▶ **Work to complete**: When you reach the line with "-29 -242 -103" in the data below, begin printing lines exactly, and stop once the line with "-13 -167 -232" has been printed.

▶ **Entries provided**:
========================

What can hang from each mark:
tefi: gibu megut rida
gaku: dugap fired sotuv tifib tiris zula
megut: rida
sotuv: fired megut tefi
rida: kezuv megut tefi tifib
fired: megut tifib
vumig: gaku tefi tiris zano zula
kezuv: rida tiris vumig
tifib: rida
gibu: megut rida tefi zano
zano: gibu megut
zula: tifib vumig
tiris: dugap

Every row comes from one small tree of marks. Brackets hold a mark, then the marks that hang from it, in alphabetical order. Every link used is in the known rows. Which tree was each row made from?
Each row is shifted at random along 8 fixed directions that mean nothing.
Known rows:
{tifib {rida kezuv megut {tefi gibu}}}: [ -15   -4 -126  -43   99  120   50 -141  -66  -48  -23   51  112   31
   17  131   66 -150 -119  112   89   -2  283  190  -97   98  211  231
  184 -133  -22 -259 -291   83  -84  -52 -189  105   28 -175  -75   34
  106  115  -15  315   68   73   14   74  243  441  -59  187]
{zano {gibu {rida kezuv tifib}} megut}: [-159   94  -65   48  -27 -125   38    3  -78  -89  -54  126   98 -110
  188  130  110  -65   50   84  102  -74  163   33 -167  130  210   46
  155 -343  198 -154  -97 -100  -66   -5  181  -57  208 -110 -280  -13
  -26 -128  -79  162  106 -157  290  215  -74  353  104   42]
{tefi {gibu zano} megut {rida tifib}}: [ 178  -13  284   94 -211  202 -259  540  207   18 -142   39  290 -252
   15  107  126  166  -24  189  132   50  123 -104  184  -41  330 -163
 -342  117    6 -114   87  153  -54  240 -208  280   21 -250   50  141
  -27   11 -315  141   48   58   74   83  -65   73  256 -229]
{kezuv {rida megut tefi tifib} {tiris dugap}}: [-228   -2 -190   88  -51  315    2   70   98 -113  212  -85  228   98
  192  -26 -124  -20  198   69   56  -58  -29  -49  -34  -19   34 -400
  -70 -168   -9  -22   73 -253  -77  106   88   73   52  238  -80   69
  183  -27 -108  137  225 -305  -54   10  -29   62  399 -242]
{megut {rida {kezuv {vumig tefi}}}}: [-128  111    4   -6  175 -133  -98  -63   50 -107  -64   45  200   77
  -42 -128   47 -234  -15   16  193 -108  191  -28 -155  -65  198   38
   -1   14  143    6  -95 -101  -36  137  150   70   82  -16  -74  -76
  263  145  130  -13 -147  -78 -207 -182    8  -35  259  -84]
{gaku dugap fired {sotuv {megut rida}} tifib {zula vumig}}: [ -19   44  127   31  275 -658 -138  148 -524  257 -261 -150  -66  297
 -101    3 -414   44 -259  526  192 -216 -226 -132 -286  -20   43  273
  301  701    1 -385 -247  241  -47   18   53 -105   50 -140  -25   42
   64  435 -200  139 -106  228  -68  -53  264  176 -137  -92]
{gaku dugap {fired tifib} sotuv tiris}: [ -26   59 -115   84   33 -216 -300  345 -357   76 -341   31  171  170
   44   53 -471  288 -100  442   52 -160  -97  -49   42  -11   69   17
  213  314 -121  -51   60   83  224  166   47   84  138  -11   67  -32
 -118   87 -261 -136  279  190  377  271   76 -102    3  -98]
{zano {gibu rida tefi} megut}: [-258  -55 -128  249 -184  -59  166  -25   79 -248   78  394  203  226
  245  313 -105  101 -149   17    3  -79 -122   -5 -107  185  115  -51
  187 -347   78 -197 -351    6   65    2 -418  -93   63  -25 -139  -86
   -1 -159    8  393  188 -140   58   58 -149  456  288  109]
{tefi {megut {rida {kezuv vumig}}}}: [  51   46  148   65  -22  -49 -119  132  112 -106  -87  116  228  -41
  -49   18   66  -42  -49  128  182  -38  126  -96   22  -78  220   -6
 -109  131   45    7 -106   87   57   98 -121  185   17 -189   54  -38
  103  178   93   41  -98   62  -84  -56   60   18  185 -126]
{sotuv fired {tefi {gibu rida zano}}}: [ -15  248  -20   79   31 -106  -29   30   96 -131 -169 -173  -57 -106
 -369 -259  308   63  -28 -228  112  106   52  351  -96  231   46  -84
  -73  130   22 -290 -149   -4 -139   81  -52 -127  192 -134  -26  152
  -85  202 -105  128 -141  143   65  -63   71   92   -1  -44]
{zano gibu {megut {rida kezuv tifib}}}: [ -89   26  110  -18   84 -307   66  -20 -136  -59  -96   15   39 -115
  -19  141  289 -180  -85  176  164   10  149   30 -170  -27  143   61
  149  110  185 -159 -233   69  -59 -157  140  -26  113 -171 -219  -15
  -71  140   84  112  -73 -185  116  108  116  503  -46   76]
{tefi {gibu {rida kezuv megut tifib}}}: [  27   73   56  123 -125  160 -112  201   99 -138 -177    4  335 -229
  125   20   15  138  128  157  180   59   70  -83  102   24  183 -141
 -150 -102  -30  -56  102   -4   -2  253  -17  152  156 -102  104   77
  -24  -77 -247   91  198    3  216   42 -102   69  378  -24]
{zano gibu {megut rida}}: [ -47  154  -85   92  -66 -183  -83  132   -5 -205 -111   22  192 -260
 -181    5  236  194  150  -33   68  146    8  -61   82   -4  -48 -201
  -81  153   89  125  -20  -30  219  -74  282  -20  146 -234   36  -42
 -289   -2  -74 -147  198 -169  449  160 -160  -61  185  -71]
{tefi gibu {rida kezuv megut}}: [ -48   12  130   75  183   -5   16  -66   38  370 -222 -525 -462   15
 -345 -449   30 -390   34 -155  -43  346  204  267  -37   27  296 -185
 -169  488  147 -325  -94   61 -678 -177  -77 -146  -53 -126 -331   49
  223  311  -89  106 -130  -56 -377 -265   94  -80 -119 -177]
{tefi gibu {rida {kezuv tiris {vumig {zula tifib}}} megut}}: [-219   10 -188    8 -198  452  -24   86   46 -110   51 -347  245 -195
 -265 -118   53  390  334 -288 -299  197   67  300  495   62  105 -324
 -261   79 -269 -115   70  -24  -86  -45 -235   85 -162 -113  251   97
 -134 -104 -427  316  332   64  417   44   40 -157   88 -109]
{sotuv {tefi gibu megut rida}}: [ -27 -127  -74  197  -62  -11  -96  243   22  266    1  107 -361  223
   23  155  -40  -49  -11 -168  -82   -7  -71  118   98  409  205 -459
  187  -40   15  -12 -183  140 -134  176 -497 -153  145 -119 -187   34
 -191  101 -134   28  133  -26  105  168   65  -78 -280 -247]
{gibu {rida megut tifib} zano}: [ -35   62   19  155  -78  120  139  -31   49 -211   -3  110  212   57
  220  -35  -86  213   28  380  -98 -190 -213   69   -4  113  248    9
   -4 -173 -235  -22  -99  -22  267  -54 -476  -76   21 -105  217    6
  -96   22 -170  287  152  -85   50    3   57  255  331  -59]
{sotuv fired {tefi {gibu {rida {kezuv vumig}} zano} megut}}: [-216   63   38  286 -188   59   54   27  158 -162   44   10  -30   99
 -127 -104   73  -87 -124 -147  174  -19  -24  260  -78  176  154 -234
  -77 -125   -3 -336 -208   -4 -205   61 -400  -94    4  -85  -78  113
  138   81 -129  472  -79  147 -215 -174   36  145  266  -86]
{gaku {fired megut} sotuv {tifib rida}}: [  26  122   47  -47  218 -128 -178  179 -270  201 -229 -149   39   90
 -253  -54 -189  152 -168  377  -77   32  -21  129   16 -130  212  294
  104  520 -211 -276  -66  158   40 -252  -79   50   32 -282   87   95
 -155  307 -173   14   49  224  200  217  227  186 -201  -38]
{gibu megut rida zano}: [  53  179   13  261 -190  178   91  101  242 -206 -215 -122  222 -130
 -123 -290  -47  565  188  216 -206  184 -422  137  254   46    6 -170
 -372  175 -264  -44   89  -63  230 -138 -416 -106   -3 -148  299   62
 -227   55 -204  221  160  149  191 -101 -134  -65  524 -126]
{zano {gibu rida tefi}}: [  38   98  -36   12  105 -163  -89  181   43   32 -185  185   87    9
  168  103   23  -45 -101  -17   92  -48  102   64 -213  196  199  -24
  117 -280  348 -209  -74 -111 -222  297   89   29  341  -21 -364   56
    9  -27   73  -12  -82   -7  157  189  -49  340    8   -4]
{megut {rida {kezuv tiris {vumig gaku {tefi gibu}}} tifib}}: [-287  -29   64   86   81   28   81 -110   46   31   11 -355   -1  120
 -203 -319   14 -237   87  -30  -29  101  -28  116   38 -154  160 -313
 -155  350  -65 -116  -85 -125 -170 -134 -129  -55 -113  105   15   46
  234  251  -63  170  -48 -284 -334 -361  149  -64  293 -138]
{rida {kezuv vumig} megut tefi}: [  -4   56  -46  -89  221 -110   67  -49 -158 -199 -174  -46  128 -155
   58 -105  134 -178  -70  155  122  -90  291  151 -191   90  259  103
  240  100   17  -83 -173  -14   95  121   86  116  109   -3  129    5
 -106  208  241  -16 -143   50   55   73  385  261 -111   35]
{sotuv fired {tefi megut}}: [  33  -27   21  155  -52  -95 -146  162   72 -137  -39   67   87  248
   33 -121   -8  -41   14  -62  158 -119   65  150   11  120  453 -286
  -37    6 -156  206 -127 -154  412   88 -434 -181  -62  -78  278   58
 -169  151  135  -87  146   20 -175  -64  -41 -159   52 -288]
{gaku sotuv {tifib rida} tiris zula}: [-164  270 -244  257 -108 -217 -159    6 -177  101  -99 -160  100  238
 -180 -318 -562  168   69  195   62    1 -140 -166  -93  -44  -89  -85
   76  403 -236  -77   82  -83  147  -78  -12 -119   -3   -5  131 -132
  160  191 -439  -67  315   61   42 -189  -47 -580  314 -187]
{gibu {rida {kezuv tiris} megut} tefi zano}: [ -32  268  -92  177  -62  198  186  -23  141 -142 -126 -161   68 -271
 -122 -321   62  243   93  162  -84  134 -111  199  -52  248 -167  -75
 -155    4  -24 -347   77  -20 -220   77  110    9  167  -25  -63  109
   29   37 -237  308  -69  182  195   74   18   44  384   40]
{tifib {rida kezuv megut tefi}}: [  39 -115  -21   38  131  128   56  -56  -39   57 -120 -182   88   82
   15  -90   -7 -114  -52  232   68  120  156  206    4  -33  307   59
  -24  178 -104  -80  -79  -39   37 -174 -232   -3  -89  -97  108   87
  -21  223  119  216  115   76 -153   23  187  269   56  -20]
{vumig {gaku dugap tifib tiris} {tefi megut rida}}: [ -52 -282  112  191  170   89 -255  477 -147  279 -199 -103  195  318
  218  188 -250   58    1  398   30  -20  -37  -31  116   78  340  -91
 -104  275   -2 -172   35  -38    3   15   82  113  -74  -81   -7   96
   18  -16 -298  293  115   35    5  306  -48   -5   98 -262]
{rida {kezuv {tiris dugap}} {tefi gibu}}: [ -31  147 -155 -167  154  -29   -3  -68   -2   -5 -134 -271  -82  -68
 -231 -265  158 -115  142 -159  -99  101  343  334  -79   79  150  -35
   69  135   88 -197 -134  -88 -280   61  177   -2   43   61 -176   54
  142  216   61   18  -78  -60   47  -59  203   16 -241  -16]
{fired {megut {rida kezuv tefi tifib}}}: [ -48   62   41   68   20  -78   23 -105   23    9  -81 -184  -50  -70
 -141 -269  107  -25  114  203    8  238  -29  127  150 -113  147  -93
  -82  300 -161   13  -19   -4   73 -217   -8  -64  -17 -223  167   68
 -125  225  -54   23  146    9  106   36   41   18  142 -105]
{zano {gibu tefi} {megut {rida kezuv tifib}}}: [-189 -156  -32  178 -201   -1  -12  140   51 -188   36  140  337  -71
  226  242  130  283  135  274    6  -54  -28   77  235  -25  212 -234
 -104 -246  -58  132  108 -132  234  -89  -66  -49 -113 -123  216   99
 -278 -152 -124  333  414  -37  476  298 -217  366  350   -1]
{gaku sotuv tifib {tiris dugap} zula}: [-258  108 -139  353 -211 -240 -152  140 -114 -112  -45  140  412  430
  183   15 -661  217    1  406  203 -182 -242 -360 -128  -63  -82 -181
  129  197 -158  -11   21  -96  235  144 -109  -40  -54  175  153 -259
  246   62 -296   85  311   -9 -146 -234 -201 -343  529 -212]
{fired megut {tifib rida}}: [ -43   12  -14  -50 -120  144 -138   62   33 -157   98  358  439  275
  102   83 -273  101 -131   74   38   52   58  -64  103 -244  416  147
   38 -105 -236   38 -256    3  422 -128 -561  131  -28 -298  113  -46
  -53  -39    9   12  255  -45  -92   36  -30  198  254   -6]
{rida {tefi gibu megut}}: [ -19  -24  -75   67  -43   72  -21  -20  159   74  -45  -83 -120   83
 -161  -48   44   92   78 -122 -178  152   31  265  187  102  220 -142
  -47  132  -77 -153 -200   51 -135 -105 -373  -12  -77 -198  107   22
  -14  145  -59  212  207   71   88    9   46  -11 -120  -99]
{kezuv rida tiris {vumig gaku {zano megut}}}: [-342   48 -274  -29   -7  352   61   73   -2 -373  199    3  507  182
  -95   20  -26  344  163 -309 -388 -206   52  113  188   -6  152 -103
  -72  -90 -214  -11 -156 -224  342  -87 -187  155  -91   99  188   -4
  -14 -132 -156  240  127 -354  239   21   63  -42  230  -89]
{gaku fired sotuv {tifib rida} {tiris dugap} {zula vumig}}: [-131  218 -180   75    6 -148 -151  142 -441    2 -146 -224  232  134
 -265 -113 -388  466   23  456  -57  -50 -180   53   68  -61  -81  151
  109  634 -335 -271  -26  108  186 -118   42   10  -90 -111  282  -23
 -120  290 -436  198  186  290  405    0  238  -62  -22 -105]
{vumig {tefi megut} zano}: [ -18   71    7   61  273   58  -96   60   63  262  -93 -169 -124  275
  -54 -252   26 -177  240  -55 -157   61   78  129  -53   90  331 -124
 -115   62   91  -73  -42 -227  -43 -140  221 -101   18 -141  -88  -45
  139   -4    3  -25   50 -125 -164   -7 -223 -446  -10 -269]
{zula {tifib {rida tefi}} {vumig {gaku dugap fired} zano}}: [ -13   94  -52 -342  384   82  -42  -55 -322   62  -37 -163  292  177
  -72    7   -5  -48  -46   76 -131 -105  296  295  -85  -46  360  573
   55  116   11 -437 -370   -7  -13  -41  180  268   44 -150  -93  109
  152   59   -9  334  -52    5   -5   45  194  356 -166   35]
{gibu megut {rida {kezuv tiris} tifib} tefi zano}: [   3  294   51  258 -108  117  116  200  209   80 -215 -203  -29 -386
   58 -390   -7  101  125  317  114  192 -268  -19 -132  199 -195 -348
 -253  -65  135 -353  353 -164 -343  261  308  -17  374  121 -334  205
   35   16 -271  127 -126  139   93   41 -120   -9  651  -96]
{megut {rida kezuv {tefi gibu} tifib}}: [-204 -113  -27  193 -134  -41   67  -53   61   17   18  -31  -20    6
   58  142   94   15   46  190   32   63 -196   46  210  133  -32 -306
  103   32 -126   -9  -40   88  -49   37 -255  -60   88  -54  101   43
  -83  124 -173  283  256  -42  192   80   48  240  205  -10]
{vumig {tefi {megut {rida tifib}}} zano zula}: [-137   29   97  116  136  173   52   39   50   61  -78 -171  260   89
 -153   88  391   79  196  159    2  239 -140   24  168  132 -110  -13
 -154  123  -26 -354 -107  -12   23 -130  259   72   73 -277  128  -32
   66  -64 -238  371   39   43   90  124 -172  -51  158   -7]
{fired {megut {rida {kezuv {vumig gaku}} {tefi gibu}}} tifib}: [-233  -11   28  -35   79  -64  -21  -54  -45   85  126  205  -37  196
   94  -20 -131 -303 -122   27   19   31   74   18  -20  -92  289  -89
  180 -223   79 -159 -208  -78 -177  -53  -88   67  107 -252 -306   24
   82   -9  -81  127    8 -149  -21  122   96  251  133   17]
{kezuv {rida megut} {vumig {gaku sotuv} {tefi gibu} zano}}: [ -80  -67   31  -66  392   46   33  179 -201    5 -185 -183  104  155
 -106  -32  113  -22   33  -29 -242 -103   52  184  -17   11  253  -84
   81  265  -43 -258 -239  -49   19  -63    3  158   26   42  144  143
 -129   91  -29  129 -205 -192  135   42  353  146 -185  -36]
{gibu megut {rida {kezuv vumig}} zano}: [ 123   19  165  158   41   63   51  304   79   80 -332 -221    6 -108
   96 -370 -116  228  104  320 -141   32 -258  183  109  -14  328 -299
 -302  122  -40   16  309 -216   12    1 -251 -122   45    2    2  205
 -281  131   -1   95  -92  130   52    0   43   36  319 -263]
{zano {gibu tefi} {megut {rida {kezuv tiris} tifib}}}: [-132  -28  -39   -2 -130  -99   38   50  -43 -407  104  319  460  -42
  202  314  166  141  -38  214   51 -237  175   23  -33  -28  241   53
  130 -283  -52   15 -237  -23  351   -6 -144   55  -81  -88  130   28
 -101  -90  -11  252  179 -177  330  166   37  534  178  166]
{gaku {fired tifib} {tiris dugap}}: [-367  246 -253   82   -5   89 -156  -72  -30   19   45  -26   55  295
  -82 -212 -326   40  107   86  -51  -28  -13  114   16   -1  122  -41
    8  -86  -21 -122   -2 -204  -92  -87  107  -94   10  -71 -209 -172
  240   -6 -213   89  254  -21   28   -9 -171 -167  229 -134]
{zula {tifib {rida {kezuv tiris} tefi}} {vumig zano}}: [ 132  -17  -49 -175  109  161  -45  208 -202  163   -8 -297  148   66
   62 -222 -161  110  226  -64 -232   64   14  184  183  -92  387 -230
  -63  265 -195   99   32 -146  271   58 -122   68   45   58   94  172
 -280   29   69  -87  203 -153   79    9   99 -224  -49 -314]
{fired {megut {rida kezuv {tefi {gibu zano}}}} tifib}: [  76   43  217  -57   -5  -37  -61  121   35   -2 -153 -183   41 -124
 -271 -346  108  129   37  179 -104  347  -24  204  266 -312  284  -97
 -208  464 -219  -29  -15   47   94 -276 -170   27  -91 -390  223  201
 -285  191  -75   12   64   60  177   92  123   93   91  -61]
{vumig {gaku tifib} {tefi gibu megut} tiris}: [-101 -113   34  207  130  174  -72  298  -36  365 -108 -151 -126  229
   56   66  -73  -43  192   33 -142  254 -293  -38  127  293   24 -457
   28  199   -9 -258 -128  -86  -77   -1   58  -68  160  -97 -177  -11
  -88  -84 -362  107  128 -307   65  149  -88 -289   19 -164]
{vumig gaku {tefi gibu rida} tiris {zano megut}}: [ -46  -44  132   65  249  282  -25  231   18  -13 -167 -232  341   95
 -169  -18  343   48  162  -47 -136  282  174   33   66   57  162   45
 -252  281   -5 -332 -275 -120  124 -157  332   75  -97 -181   51  -16
   93 -187 -296  288   -1 -427    6  -34 -170 -119  167   17]

Write each row's tree:
[  23   76 -125   29 -115  158  -47  101   37  -76  -30  236  214 -111
   50  260   95   12 -119  121  143  -19  191   44  -15  197   46  141
  136 -260   23 -245 -170  142  -20  182 -111  227  187 -202 -147   44
   65   -4 -159  297   70  178  199  216  102  292  102  131] : {tifib {rida kezuv {tefi {gibu zano} megut}}}
[-169  -45  -65    5  141  148   66   81 -194  183  -47 -359  -32  -38
  191 -273 -103 -186  236  138  -10  -36   26  102   25   65  274 -482
   15  -32   -8   35  283 -324  -62   70  120  -80   97  157 -101   57
 -131   75  -79  -81  107 -172    1   87  154 -133   63 -270] : {rida {kezuv tiris {vumig zula}} megut tifib}
[  33   68 -153  -93  128  189  -82  111  -54  242  -65  -99  161  249
  110  -95 -117  -10  249  -91  -58  113  -53  -13   94  141  165 -179
    8 -165  -28   25    0 -291  233  159  -26  -96  199  -10 -184  -58
  -45 -122 -108 -179  241 -274  -17   31 -178 -365   24 -195] : {vumig tiris {zula {tifib rida}}}
[ -98  149  -30 -112  178 -173   82 -254  -77    7  -37 -147 -177 -129
 -261 -210  267  -88   23   82  -72  120  117  287    9  -25  129  160
  129  212  -60 -193 -201   80 -109 -263   76  -12   63 -264    8   59
 -101  311   19   97  -99   74  238  112  318  292 -212   26] : {fired {megut {rida {kezuv vumig} tefi tifib}}}
[ -77  -23   59  175 -175  -33   40  152   10  -98 -137   42  167 -141
  181  193  110   17  -40  187  159  105  -57   23    0  134   74 -145
   92  -67   74 -218  -92   34  -53  127 -102   53  218  -58  -43   75
  -75  -22  -65  241  106   14  220  181   61  416  177   15] : {zano {gibu {rida kezuv {tefi megut} tifib}}}
[ -48   29  -59 -136  176  -71  -67   92 -124  -16 -202 -212  255   33
   94 -272  -99  -89   72   82   20  -96  319  179  -24  -53  428   -2
  -17  111   -5   -4   87 -313  107  167  152  101  -37  111  138   88
    1  124   99   -7    3   43    9   18  173  -51   61 -150] : {rida {kezuv {vumig {gaku tiris {zula tifib}}}} tefi}
[ -72   95 -368  161  -54 -225 -104  -30 -243  -46 -252   19   59  144
 -108  106 -283  506   83  181 -141 -100 -154  136  119  213 -207   61
  290  241 -195  -78 -143  191  199   -9 -115   -6   88   22  178 -170
 -116  133 -271   76  342  229  543  168   92 -156 -150  -14] : {gaku dugap sotuv tiris}
[   2  -41  113  137   18 -199   15  213   18  143 -223 -112 -149   21
   54 -105   -6 -116  -64   98   11  161 -129   92  -69   89  238 -348
   12  210  119 -146  -85  -51 -108   36 -262 -159  127   40 -171  103
 -181  173   89  -67  -34  -82  -83  -43   61  265   26 -132] : {zano {gibu megut {tefi {rida tifib}}}}
[ -29  161  -78  -57   10  242 -307  321  138  205  -84 -302  138 -327
 -205 -400   38   20  265  -92  146  320  260   43  105 -182  125 -310
 -361   51  185   -7  480 -315 -257  105  628  189  202  -82 -187  201
   -7   13  -80 -179   90   88  215  223  -95 -325  294 -308] : {fired {tifib {rida {kezuv {tiris dugap} vumig} {tefi megut}}}}
[ -33  -57   -4  148   11  105 -109  329  -69  129 -224 -223  346  114
   48   13 -127  394  212  201 -110  212 -287  -97  288  179  -28 -286
 -131  368 -183    5  162 -208  297   53   41  -49   96  -79  233  -36
 -292   13 -350   25  280 -116  268  189 -152 -210  224 -189] : {vumig {gaku tifib zula} tiris}
[ -24   55   31  -18   47   15   93  -32  -61  107 -196 -271  -37 -218
 -330  -88  211   28  -96   80   78  472  -50  158   62   59 -138   27
  100  545  -88 -363 -159  241 -148 -192  -53   89  251 -217   10   82
 -240  294   45  110  -58  196  130  189  342  377  -92  112] : {fired {tifib {rida kezuv megut tefi}}}
[  42   13   46   11  256   27  -80  153  -13  181 -156 -169   -9   84
  -52 -180   73 -208  193   47  -26   93   80   13   19  123  190 -252
 -108  190   77  -38  -50 -181   13   28  280   32   75  -93  -83   39
   50  100  -61 -104  -72 -175  -55   66   16 -326   60 -195] : {vumig gaku {tefi {megut {rida {kezuv tiris}}}}}
[-103  132  -97   66   51 -221  105  -73  -34  -48    1   39 -148  -49
 -130  -64   87 -245  -40  -66  105   54   73 -108 -188  141  -75 -162
  215  145  116  -81 -256   85  -70   49  126  -57  200  -53 -293  -81
   50  156    0  -73  -41 -279  -16  -38   80  -59   65   -2] : {zano {megut {rida {kezuv tiris} {tefi gibu}}}}
[-218 -154   96   19  239   40  -79   91   18   18   45   50  261  359
   78   75  -93  -94  -71   91  -59 -184   33   75  -12  -87  448   12
  -48   55    8 -136 -196 -141   13  -99 -220  111 -139  -65   90   -6
  144  103   70  302 -102 -104 -258  -51  114  173  125 -159] : {kezuv {vumig {gaku tifib} {tefi {megut rida}}}}
[ -24   78  -80 -263  174  240 -165  365    6  -50  -28 -222  249 -253
 -203    4  335  278  246 -123 -112  -35  154  199   93  -44   98 -165
 -124  192   43 -168   90  -83  -86  108  345  302  144  115   38  249
 -184  149   33   -5 -224    7  450  276  364  201 -246 -240] : {kezuv {rida tifib} {tiris dugap} {vumig {tefi megut}}}
[-431  -34 -483  159   51   61  -39   26 -198  -21   -6   56   49  325
   67  117 -299  252  177 -111 -264 -235 -229  140  146  297 -101 -262
  284 -149 -110  -80  -86 -120   97  100  -32   16  145  227   41  -31
  -73  -93 -313  208  236  -37  475  210   92 -169   65 -125] : {kezuv rida {vumig {gaku dugap sotuv tiris} tefi}}
[ -28  128 -196  -75  170 -224  -88  -34 -153   96  -84   88   42  395
  106  -27 -260   -6   25  145   -6 -236  154   67 -195  126  242   98
  202  -65  111  -58 -124 -181  -13   52    8 -107    4  -12 -238 -179
  145  197    1    2    8   24  -29  -10   56   31 -202 -141] : {gaku {tiris dugap} zula}
[-196   43 -127  137  117   24   28  151  -30   40  -66  -38   31  150
  -16   -3   26   63   90  -90  -98   52 -205  -26  -27  201 -102 -314
  136   86  112  -41  -67 -112   53  119  104  -57  280  149 -205 -166
 -124   47   74  -50  -60 -277   33   -9   -2 -117   22 -198] : {kezuv {vumig {tiris dugap} zano}}
[  13  221 -257  134   -2 -149 -420  186 -169    0 -228 -160  401  -80
 -192  -93 -270  622  202  322  148  -62   63    1   50 -153  -29  289
 -120  212 -171  -88  197  -15  263 -120  407   85  -41 -159  284   67
   34   30 -465  108  412  322  567  218 -114 -310  234  -74] : {gaku dugap {sotuv megut} {tifib rida} tiris}
[-179  -77 -159   43    2   53  -44 -137   61   17  155  178   95  328
  212  229 -112  170  128   33 -264 -194  -57  310  151   31  361 -100
  -17 -555   56   -4 -118 -278  -78 -292 -389 -166 -159 -234 -143  -55
   43 -118 -101  397  359  -48  245  118 -163  391   58  -36] : {zano {gibu {megut rida}}}
[  32  122 -196  -74  117   61  -79   74  -49  152 -141 -204  -27  -22
 -168 -201    2  -35  142  -58  -20  116  164  139   -4   94   93 -107
   10  128   42   22   73 -102  -40   34  121  -37  180   31 -239   38
  -43  219   48 -164    5  -31   52   61   99 -118  -93 -148] : {tifib {rida {kezuv {tiris dugap}}}}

========================

▶ **Answer area**:
 -106  -32  113  -22   33  -29 -242 -103   52  184  -17   11  253  -84
   81  265  -43 -258 -239  -49   19  -63    3  158   26   42  144  143
 -129   91  -29  129 -205 -192  135   42  353  146 -185  -36]
{gibu megut {rida {kezuv vumig}} zano}: [ 123   19  165  158   41   63   51  304   79   80 -332 -221    6 -108
   96 -370 -116  228  104  320 -141   32 -258  183  109  -14  328 -299
 -302  122  -40   16  309 -216   12    1 -251 -122   45    2    2  205
 -281  131   -1   95  -92  130   52    0   43   36  319 -263]
{zano {gibu tefi} {megut {rida {kezuv tiris} tifib}}}: [-132  -28  -39   -2 -130  -99   38   50  -43 -407  104  319  460  -42
  202  314  166  141  -38  214   51 -237  175   23  -33  -28  241   53
  130 -283  -52   15 -237  -23  351   -6 -144   55  -81  -88  130   28
 -101  -90  -11  252  179 -177  330  166   37  534  178  166]
{gaku {fired tifib} {tiris dugap}}: [-367  246 -253   82   -5   89 -156  -72  -30   19   45  -26   55  295
  -82 -212 -326   40  107   86  -51  -28  -13  114   16   -1  122  -41
    8  -86  -21 -122   -2 -204  -92  -87  107  -94   10  -71 -209 -172
  240   -6 -213   89  254  -21   28   -9 -171 -167  229 -134]
{zula {tifib {rida {kezuv tiris} tefi}} {vumig zano}}: [ 132  -17  -49 -175  109  161  -45  208 -202  163   -8 -297  148   66
   62 -222 -161  110  226  -64 -232   64   14  184  183  -92  387 -230
  -63  265 -195   99   32 -146  271   58 -122   68   45   58   94  172
 -280   29   69  -87  203 -153   79    9   99 -224  -49 -314]
{fired {megut {rida kezuv {tefi {gibu zano}}}} tifib}: [  76   43  217  -57   -5  -37  -61  121   35   -2 -153 -183   41 -124
 -271 -346  108  129   37  179 -104  347  -24  204  266 -312  284  -97
 -208  464 -219  -29  -15   47   94 -276 -170   27  -91 -390  223  201
 -285  191  -75   12   64   60  177   92  123   93   91  -61]
{vumig {gaku tifib} {tefi gibu megut} tiris}: [-101 -113   34  207  130  174  -72  298  -36  365 -108 -151 -126  229
   56   66  -73  -43  192   33 -142  254 -293  -38  127  293   24 -457
   28  199   -9 -258 -128  -86  -77   -1   58  -68  160  -97 -177  -11
  -88  -84 -362  107  128 -307   65  149  -88 -289   19 -164]
{vumig gaku {tefi gibu rida} tiris {zano megut}}: [ -46  -44  132   65  249  282  -25  231   18  -13 -167 -232  341   95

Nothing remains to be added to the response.